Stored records
Rows are points. Any point is a mix of the corners, with weights that add up to 1. It lies inside the corners' shape when no weight is negative. Say inside or outside, and name the corners with a negative weight.
(in the rows, 128 means zero)

Corners:
(1): [ 57 128 190]
(2): [116  93 126]
(3): [155 227  40]
(4): [145  76 214]
Points:
[ 73 165 134] => outside (4)
[124 141 161] => outside (2)
[148 163 130] => outside (2)
[108 117 191] => outside (2)
[141  90 198] => inside
[ 73 125 177] => inside
[119 164  90] => outside (4)
[ 95 165 151] => outside (2)
[132  90 174] => inside

Corners:
(1): [125 144 123  82 184 155]
(2): [186 109 143 130 159 154]
(3): [218 185 121  73 147 193]
(4): [ 47 107 155 136  84 110]
(5): [ 49 167 148 198  56 132]
(6): [ 57  58 249  99 197  92]
(7): [ 15  90 170 128 112 179]
Points:
[ 57 134 162 142 103 137] => outside (2)
[ 75 138 165 137 117 119] => outside (2, 7)
[127 110 157  98 169 148] => outside (5)
[140 152 128 119 117 148] => outside (6, 7)
[162 136 143 109 144 159] => inside
[115 111 151 121 145 158] => inside
[ 87 127 173 120 132 135] => outside (2)
[ 73 131 151 140 108 137] => inside

Corners:
(1): [ 70  87 170  84 113  91 133  75  52]
(2): [ 73 126 154  54  83  58 200 192  94]
(3): [105 201  58  89  27  53 172 166  90]
(4): [161 158  37 138  75 129 110 163 193]
(5): [216 197  90 152  84  82  53  94 121]
(6): [151 204 155 202 206 186  31 113 240]
(7): [ 94  63 138 155 217 155  84 157  49]
(8): [213 113 105 172  83  86 165 106  87]
(9): [152  69  52 179 201 104 129 151 196]
(10): [135 101 199  76 232 211 149 110 162]
Points:
[120  96 123 112 129 102 145 127  92] => outside (6)
[125 117 131 127 156 140 132 132 145] => outside (5)
[116 117  88 133 110  92 135 144 124] => outside (5, 10)
[135 105 132 130 153 104 146 156 120] => outside (1, 3, 4)
[ 92 132 128 129 111 106 122 135  86] => outside (5, 9, 10)
[135 169 116 114  61  64 131 129  71] => outside (4, 9, 10)
[134 122 126 130 157 130 110 131 115] => inside
[109 115 123 121 101  68 168 150  92] => outside (4, 5, 10)

Corners:
(1): [ 80 132 137 130 133 125 111 149 141 139 137 164]
(2): [145 112  72 126 146 109 153 136  84  84 126  62]
(3): [140 127  92 142 128 111 155 131  82  98 166   7]
(4): [ 86 107 146 162  94 111 163 116  88  97 120 156]
(5): [137 129 121 116 102 126 130 132 106 118 132 148]
(6): [123 120 189 136 134 109 141 112 117 121 147 163]
(7): [151 190 108 102 152 113  76 111  95 164 157 149]
(8): [119 109 220 108 108 175  81 151 175 127  34 143]
(9): [119 170 162 113 136 137 132 142 112 122 120 151]
(10): [123 110 116 168 135 107 126 160  87 132 157 133]
(11): [141 127 146 130 160 115 112 124 111 192 121 149]
(12): [123 146 112 152 148 189 122 108  70 110 146 160]
(13): [116 176  94 128 132 108 128 130 145 121 146 144]
Points:
[118 119 129 147 137 157 129 136  92 115 120 111] => outside (5, 6, 7, 13)
[123 136 144 128 127 134 127 133 111 119 122 123] => inside
[116 130 137 129 128 126 124 123 116 123 126 138] => outside (9, 10)
[122 138 140 127 138 127 116 132 118 135 135 143] => outside (4)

[THE TASK]:
The records above should be restated exactly, line for line.

[RESPONSE BOX]:
Rows are points. Any point is a mix of the corners, with weights that add up to 1. It lies inside the corners' shape when no weight is negative. Say inside or outside, and name the corners with a negative weight.
(in the rows, 128 means zero)

Corners:
(1): [ 57 128 190]
(2): [116  93 126]
(3): [155 227  40]
(4): [145  76 214]
Points:
[ 73 165 134] => outside (4)
[124 141 161] => outside (2)
[148 163 130] => outside (2)
[108 117 191] => outside (2)
[141  90 198] => inside
[ 73 125 177] => inside
[119 164  90] => outside (4)
[ 95 165 151] => outside (2)
[132  90 174] => inside

Corners:
(1): [125 144 123  82 184 155]
(2): [186 109 143 130 159 154]
(3): [218 185 121  73 147 193]
(4): [ 47 107 155 136  84 110]
(5): [ 49 167 148 198  56 132]
(6): [ 57  58 249  99 197  92]
(7): [ 15  90 170 128 112 179]
Points:
[ 57 134 162 142 103 137] => outside (2)
[ 75 138 165 137 117 119] => outside (2, 7)
[127 110 157  98 169 148] => outside (5)
[140 152 128 119 117 148] => outside (6, 7)
[162 136 143 109 144 159] => inside
[115 111 151 121 145 158] => inside
[ 87 127 173 120 132 135] => outside (2)
[ 73 131 151 140 108 137] => inside

Corners:
(1): [ 70  87 170  84 113  91 133  75  52]
(2): [ 73 126 154  54  83  58 200 192  94]
(3): [105 201  58  89  27  53 172 166  90]
(4): [161 158  37 138  75 129 110 163 193]
(5): [216 197  90 152  84  82  53  94 121]
(6): [151 204 155 202 206 186  31 113 240]
(7): [ 94  63 138 155 217 155  84 157  49]
(8): [213 113 105 172  83  86 165 106  87]
(9): [152  69  52 179 201 104 129 151 196]
(10): [135 101 199  76 232 211 149 110 162]
Points:
[120  96 123 112 129 102 145 127  92] => outside (6)
[125 117 131 127 156 140 132 132 145] => outside (5)
[116 117  88 133 110  92 135 144 124] => outside (5, 10)
[135 105 132 130 153 104 146 156 120] => outside (1, 3, 4)
[ 92 132 128 129 111 106 122 135  86] => outside (5, 9, 10)
[135 169 116 114  61  64 131 129  71] => outside (4, 9, 10)
[134 122 126 130 157 130 110 131 115] => inside
[109 115 123 121 101  68 168 150  92] => outside (4, 5, 10)

Corners:
(1): [ 80 132 137 130 133 125 111 149 141 139 137 164]
(2): [145 112  72 126 146 109 153 136  84  84 126  62]
(3): [140 127  92 142 128 111 155 131  82  98 166   7]
(4): [ 86 107 146 162  94 111 163 116  88  97 120 156]
(5): [137 129 121 116 102 126 130 132 106 118 132 148]
(6): [123 120 189 136 134 109 141 112 117 121 147 163]
(7): [151 190 108 102 152 113  76 111  95 164 157 149]
(8): [119 109 220 108 108 175  81 151 175 127  34 143]
(9): [119 170 162 113 136 137 132 142 112 122 120 151]
(10): [123 110 116 168 135 107 126 160  87 132 157 133]
(11): [141 127 146 130 160 115 112 124 111 192 121 149]
(12): [123 146 112 152 148 189 122 108  70 110 146 160]
(13): [116 176  94 128 132 108 128 130 145 121 146 144]
Points:
[118 119 129 147 137 157 129 136  92 115 120 111] => outside (5, 6, 7, 13)
[123 136 144 128 127 134 127 133 111 119 122 123] => inside
[116 130 137 129 128 126 124 123 116 123 126 138] => outside (9, 10)
[122 138 140 127 138 127 116 132 118 135 135 143] => outside (4)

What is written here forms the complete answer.